Start of Provided information

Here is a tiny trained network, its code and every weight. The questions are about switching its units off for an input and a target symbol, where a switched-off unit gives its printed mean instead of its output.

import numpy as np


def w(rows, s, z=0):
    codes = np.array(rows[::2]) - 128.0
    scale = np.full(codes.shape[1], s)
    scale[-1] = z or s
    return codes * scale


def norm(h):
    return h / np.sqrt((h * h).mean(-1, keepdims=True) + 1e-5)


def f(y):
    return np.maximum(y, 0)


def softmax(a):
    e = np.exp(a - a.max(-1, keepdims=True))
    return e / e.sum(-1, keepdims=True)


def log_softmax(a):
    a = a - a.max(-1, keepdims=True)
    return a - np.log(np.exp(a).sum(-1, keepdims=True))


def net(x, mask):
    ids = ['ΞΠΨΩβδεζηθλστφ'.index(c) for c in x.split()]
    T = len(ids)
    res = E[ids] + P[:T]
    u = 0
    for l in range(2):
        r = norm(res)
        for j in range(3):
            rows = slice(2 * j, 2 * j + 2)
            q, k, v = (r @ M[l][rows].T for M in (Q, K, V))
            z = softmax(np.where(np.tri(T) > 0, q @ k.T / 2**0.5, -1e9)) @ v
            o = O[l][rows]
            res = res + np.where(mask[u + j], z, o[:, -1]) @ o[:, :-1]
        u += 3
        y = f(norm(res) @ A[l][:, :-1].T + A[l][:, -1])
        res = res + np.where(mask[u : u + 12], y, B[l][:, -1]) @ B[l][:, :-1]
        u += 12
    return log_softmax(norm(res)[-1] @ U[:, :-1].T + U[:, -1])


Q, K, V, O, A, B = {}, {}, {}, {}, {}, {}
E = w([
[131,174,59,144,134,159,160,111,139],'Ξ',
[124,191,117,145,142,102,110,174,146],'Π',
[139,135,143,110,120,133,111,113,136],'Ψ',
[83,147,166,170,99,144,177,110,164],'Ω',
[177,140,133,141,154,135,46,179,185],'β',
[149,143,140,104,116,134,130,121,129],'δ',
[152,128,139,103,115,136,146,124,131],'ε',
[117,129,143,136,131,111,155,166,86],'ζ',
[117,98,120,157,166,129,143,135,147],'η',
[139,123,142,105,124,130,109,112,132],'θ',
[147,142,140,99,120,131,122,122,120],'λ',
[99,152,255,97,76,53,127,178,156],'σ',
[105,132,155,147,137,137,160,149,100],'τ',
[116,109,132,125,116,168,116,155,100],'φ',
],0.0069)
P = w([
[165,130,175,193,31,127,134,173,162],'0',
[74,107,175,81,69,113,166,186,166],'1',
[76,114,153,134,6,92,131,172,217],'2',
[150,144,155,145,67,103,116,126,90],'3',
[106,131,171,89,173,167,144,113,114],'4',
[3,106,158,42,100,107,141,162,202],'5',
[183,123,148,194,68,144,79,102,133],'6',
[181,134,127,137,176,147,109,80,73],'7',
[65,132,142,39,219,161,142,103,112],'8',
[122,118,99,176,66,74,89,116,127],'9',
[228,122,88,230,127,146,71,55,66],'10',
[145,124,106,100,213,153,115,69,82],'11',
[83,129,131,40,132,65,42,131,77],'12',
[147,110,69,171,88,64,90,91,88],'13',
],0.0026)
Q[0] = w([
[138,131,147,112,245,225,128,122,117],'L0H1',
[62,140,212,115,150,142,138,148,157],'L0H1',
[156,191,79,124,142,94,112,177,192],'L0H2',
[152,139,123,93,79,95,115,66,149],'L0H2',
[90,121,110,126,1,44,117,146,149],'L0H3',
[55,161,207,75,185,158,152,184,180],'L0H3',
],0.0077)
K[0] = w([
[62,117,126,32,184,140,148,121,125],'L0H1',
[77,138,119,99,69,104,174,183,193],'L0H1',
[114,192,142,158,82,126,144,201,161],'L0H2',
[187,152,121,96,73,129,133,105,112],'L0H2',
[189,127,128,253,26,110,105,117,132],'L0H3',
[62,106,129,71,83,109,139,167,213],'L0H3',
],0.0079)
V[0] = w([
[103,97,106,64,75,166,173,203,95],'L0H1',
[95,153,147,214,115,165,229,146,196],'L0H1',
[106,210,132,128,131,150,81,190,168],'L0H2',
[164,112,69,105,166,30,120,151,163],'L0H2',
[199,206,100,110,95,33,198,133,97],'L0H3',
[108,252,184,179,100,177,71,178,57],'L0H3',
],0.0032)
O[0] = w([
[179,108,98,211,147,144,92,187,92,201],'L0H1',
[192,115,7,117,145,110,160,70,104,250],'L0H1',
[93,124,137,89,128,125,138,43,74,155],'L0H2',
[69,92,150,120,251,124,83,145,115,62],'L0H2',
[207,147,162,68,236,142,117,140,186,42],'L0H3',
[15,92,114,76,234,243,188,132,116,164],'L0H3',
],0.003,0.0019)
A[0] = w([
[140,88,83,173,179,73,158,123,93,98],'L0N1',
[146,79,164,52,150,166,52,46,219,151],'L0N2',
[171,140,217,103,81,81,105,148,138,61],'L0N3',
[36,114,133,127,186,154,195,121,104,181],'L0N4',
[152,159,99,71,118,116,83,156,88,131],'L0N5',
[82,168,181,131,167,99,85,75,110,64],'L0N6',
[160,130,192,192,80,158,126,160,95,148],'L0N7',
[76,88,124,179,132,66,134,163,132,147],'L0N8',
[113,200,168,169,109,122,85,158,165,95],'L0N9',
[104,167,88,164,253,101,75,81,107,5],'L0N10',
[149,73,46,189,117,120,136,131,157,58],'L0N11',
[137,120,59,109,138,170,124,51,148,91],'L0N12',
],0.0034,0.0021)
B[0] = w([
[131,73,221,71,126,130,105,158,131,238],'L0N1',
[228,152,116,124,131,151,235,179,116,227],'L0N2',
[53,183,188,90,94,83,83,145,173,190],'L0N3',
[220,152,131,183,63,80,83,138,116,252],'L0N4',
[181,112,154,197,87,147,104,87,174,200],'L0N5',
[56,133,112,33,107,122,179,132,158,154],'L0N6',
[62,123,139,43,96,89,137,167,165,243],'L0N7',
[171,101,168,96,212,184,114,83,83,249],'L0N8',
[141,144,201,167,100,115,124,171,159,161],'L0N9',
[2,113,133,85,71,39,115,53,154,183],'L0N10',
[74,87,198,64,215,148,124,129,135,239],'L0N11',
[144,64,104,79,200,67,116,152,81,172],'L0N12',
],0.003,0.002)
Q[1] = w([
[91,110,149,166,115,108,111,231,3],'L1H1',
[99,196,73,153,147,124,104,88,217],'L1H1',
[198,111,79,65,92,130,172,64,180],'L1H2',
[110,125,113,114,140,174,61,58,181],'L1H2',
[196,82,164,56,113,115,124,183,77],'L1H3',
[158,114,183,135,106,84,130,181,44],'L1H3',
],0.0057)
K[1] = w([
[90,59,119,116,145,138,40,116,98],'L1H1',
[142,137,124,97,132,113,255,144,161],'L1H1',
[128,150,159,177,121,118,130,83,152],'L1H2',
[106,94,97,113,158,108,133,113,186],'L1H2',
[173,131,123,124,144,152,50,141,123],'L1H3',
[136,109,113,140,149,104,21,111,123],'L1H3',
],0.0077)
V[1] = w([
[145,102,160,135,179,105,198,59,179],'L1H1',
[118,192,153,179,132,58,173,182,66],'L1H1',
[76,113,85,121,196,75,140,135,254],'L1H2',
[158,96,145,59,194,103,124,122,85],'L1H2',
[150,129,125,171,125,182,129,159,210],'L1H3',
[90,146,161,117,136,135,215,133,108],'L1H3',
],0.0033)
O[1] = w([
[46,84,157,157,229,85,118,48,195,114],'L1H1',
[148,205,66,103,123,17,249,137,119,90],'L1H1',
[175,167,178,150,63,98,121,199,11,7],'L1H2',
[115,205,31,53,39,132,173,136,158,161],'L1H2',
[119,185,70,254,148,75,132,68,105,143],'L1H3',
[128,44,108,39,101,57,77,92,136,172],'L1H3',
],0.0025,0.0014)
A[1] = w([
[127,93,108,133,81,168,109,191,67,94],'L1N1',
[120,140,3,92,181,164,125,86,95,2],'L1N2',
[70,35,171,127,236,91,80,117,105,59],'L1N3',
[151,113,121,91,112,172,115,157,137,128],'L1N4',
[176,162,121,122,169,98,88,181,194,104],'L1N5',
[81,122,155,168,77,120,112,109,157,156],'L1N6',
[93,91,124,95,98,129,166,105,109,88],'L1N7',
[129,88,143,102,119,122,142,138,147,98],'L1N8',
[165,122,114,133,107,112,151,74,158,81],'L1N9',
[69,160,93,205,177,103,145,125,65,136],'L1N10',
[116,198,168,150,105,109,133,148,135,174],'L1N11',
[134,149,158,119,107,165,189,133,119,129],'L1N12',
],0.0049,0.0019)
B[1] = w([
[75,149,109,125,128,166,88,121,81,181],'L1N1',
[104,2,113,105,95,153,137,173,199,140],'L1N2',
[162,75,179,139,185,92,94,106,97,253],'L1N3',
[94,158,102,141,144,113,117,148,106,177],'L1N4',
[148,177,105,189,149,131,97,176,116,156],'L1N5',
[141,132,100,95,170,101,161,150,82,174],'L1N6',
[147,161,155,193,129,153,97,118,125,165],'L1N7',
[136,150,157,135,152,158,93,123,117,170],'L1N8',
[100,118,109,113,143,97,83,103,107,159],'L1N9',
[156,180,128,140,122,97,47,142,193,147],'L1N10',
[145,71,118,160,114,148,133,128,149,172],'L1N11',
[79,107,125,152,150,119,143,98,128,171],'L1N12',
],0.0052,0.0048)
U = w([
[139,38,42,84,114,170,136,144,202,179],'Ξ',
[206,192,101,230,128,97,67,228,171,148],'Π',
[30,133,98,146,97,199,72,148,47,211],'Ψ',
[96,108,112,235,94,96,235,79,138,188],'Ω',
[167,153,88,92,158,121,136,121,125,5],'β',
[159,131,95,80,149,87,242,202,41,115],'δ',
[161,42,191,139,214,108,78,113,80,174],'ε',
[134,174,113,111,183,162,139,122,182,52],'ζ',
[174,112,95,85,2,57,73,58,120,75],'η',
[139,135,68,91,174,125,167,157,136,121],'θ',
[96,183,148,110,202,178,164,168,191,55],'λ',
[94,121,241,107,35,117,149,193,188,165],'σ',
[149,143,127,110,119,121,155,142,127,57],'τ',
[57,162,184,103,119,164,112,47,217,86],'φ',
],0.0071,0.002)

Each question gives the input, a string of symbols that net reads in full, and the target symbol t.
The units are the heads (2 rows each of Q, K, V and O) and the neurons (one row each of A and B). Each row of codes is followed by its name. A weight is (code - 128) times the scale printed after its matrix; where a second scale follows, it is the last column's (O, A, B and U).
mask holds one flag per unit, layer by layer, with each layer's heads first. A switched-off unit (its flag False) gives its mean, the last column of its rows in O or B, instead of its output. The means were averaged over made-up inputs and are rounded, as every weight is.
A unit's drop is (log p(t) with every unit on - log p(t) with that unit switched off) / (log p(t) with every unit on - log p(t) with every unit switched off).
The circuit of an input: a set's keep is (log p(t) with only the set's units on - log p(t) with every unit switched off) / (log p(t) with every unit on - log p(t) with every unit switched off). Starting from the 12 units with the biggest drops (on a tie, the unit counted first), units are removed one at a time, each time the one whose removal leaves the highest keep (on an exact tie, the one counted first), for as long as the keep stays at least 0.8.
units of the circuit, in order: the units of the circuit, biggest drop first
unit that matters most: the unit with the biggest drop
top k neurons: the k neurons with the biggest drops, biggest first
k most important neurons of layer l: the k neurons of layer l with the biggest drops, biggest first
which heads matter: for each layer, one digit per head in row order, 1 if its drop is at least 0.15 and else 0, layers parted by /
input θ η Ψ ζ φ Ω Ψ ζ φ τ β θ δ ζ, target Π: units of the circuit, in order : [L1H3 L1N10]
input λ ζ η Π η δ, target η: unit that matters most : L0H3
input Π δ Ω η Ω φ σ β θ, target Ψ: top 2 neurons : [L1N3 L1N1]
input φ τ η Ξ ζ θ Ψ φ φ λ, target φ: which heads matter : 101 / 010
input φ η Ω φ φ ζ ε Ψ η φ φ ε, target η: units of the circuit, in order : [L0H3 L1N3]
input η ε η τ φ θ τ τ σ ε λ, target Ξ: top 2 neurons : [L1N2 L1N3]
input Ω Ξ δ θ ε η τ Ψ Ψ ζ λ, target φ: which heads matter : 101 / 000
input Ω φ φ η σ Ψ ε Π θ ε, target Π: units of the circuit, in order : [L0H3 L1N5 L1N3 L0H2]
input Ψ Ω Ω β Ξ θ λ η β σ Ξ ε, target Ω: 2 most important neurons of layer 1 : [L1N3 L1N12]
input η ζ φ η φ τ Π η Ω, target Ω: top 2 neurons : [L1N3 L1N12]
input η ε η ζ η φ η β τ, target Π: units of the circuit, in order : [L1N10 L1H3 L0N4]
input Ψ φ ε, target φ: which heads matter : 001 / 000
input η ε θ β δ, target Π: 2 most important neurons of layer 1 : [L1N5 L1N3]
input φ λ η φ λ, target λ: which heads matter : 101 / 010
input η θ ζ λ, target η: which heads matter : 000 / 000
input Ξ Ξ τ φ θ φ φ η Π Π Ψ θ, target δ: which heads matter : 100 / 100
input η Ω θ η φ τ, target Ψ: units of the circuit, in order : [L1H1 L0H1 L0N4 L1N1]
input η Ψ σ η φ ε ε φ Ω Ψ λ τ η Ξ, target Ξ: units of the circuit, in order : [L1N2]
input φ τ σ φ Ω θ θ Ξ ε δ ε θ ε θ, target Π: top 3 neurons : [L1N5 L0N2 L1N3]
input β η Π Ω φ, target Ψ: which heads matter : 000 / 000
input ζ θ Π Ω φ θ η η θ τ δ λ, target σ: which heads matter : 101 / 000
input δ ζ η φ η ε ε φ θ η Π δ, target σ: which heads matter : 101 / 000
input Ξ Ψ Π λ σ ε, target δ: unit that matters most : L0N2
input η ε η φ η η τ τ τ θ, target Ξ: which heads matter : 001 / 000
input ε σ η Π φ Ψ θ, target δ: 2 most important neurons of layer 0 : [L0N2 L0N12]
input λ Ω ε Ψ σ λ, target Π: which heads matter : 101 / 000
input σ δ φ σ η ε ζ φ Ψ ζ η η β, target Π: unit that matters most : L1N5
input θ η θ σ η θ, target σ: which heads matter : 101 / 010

End of Provided information

_Work to complete:_
All that belongs in the answer is the run of lines above from the line containing "return log_softmax(norm(res)[-1] @" through the line containing "[149,143,140,1", exactly as written.

_Answer:_
    return log_softmax(norm(res)[-1] @ U[:, :-1].T + U[:, -1])


Q, K, V, O, A, B = {}, {}, {}, {}, {}, {}
E = w([
[131,174,59,144,134,159,160,111,139],'Ξ',
[124,191,117,145,142,102,110,174,146],'Π',
[139,135,143,110,120,133,111,113,136],'Ψ',
[83,147,166,170,99,144,177,110,164],'Ω',
[177,140,133,141,154,135,46,179,185],'β',
[149,143,140,104,116,134,130,121,129],'δ',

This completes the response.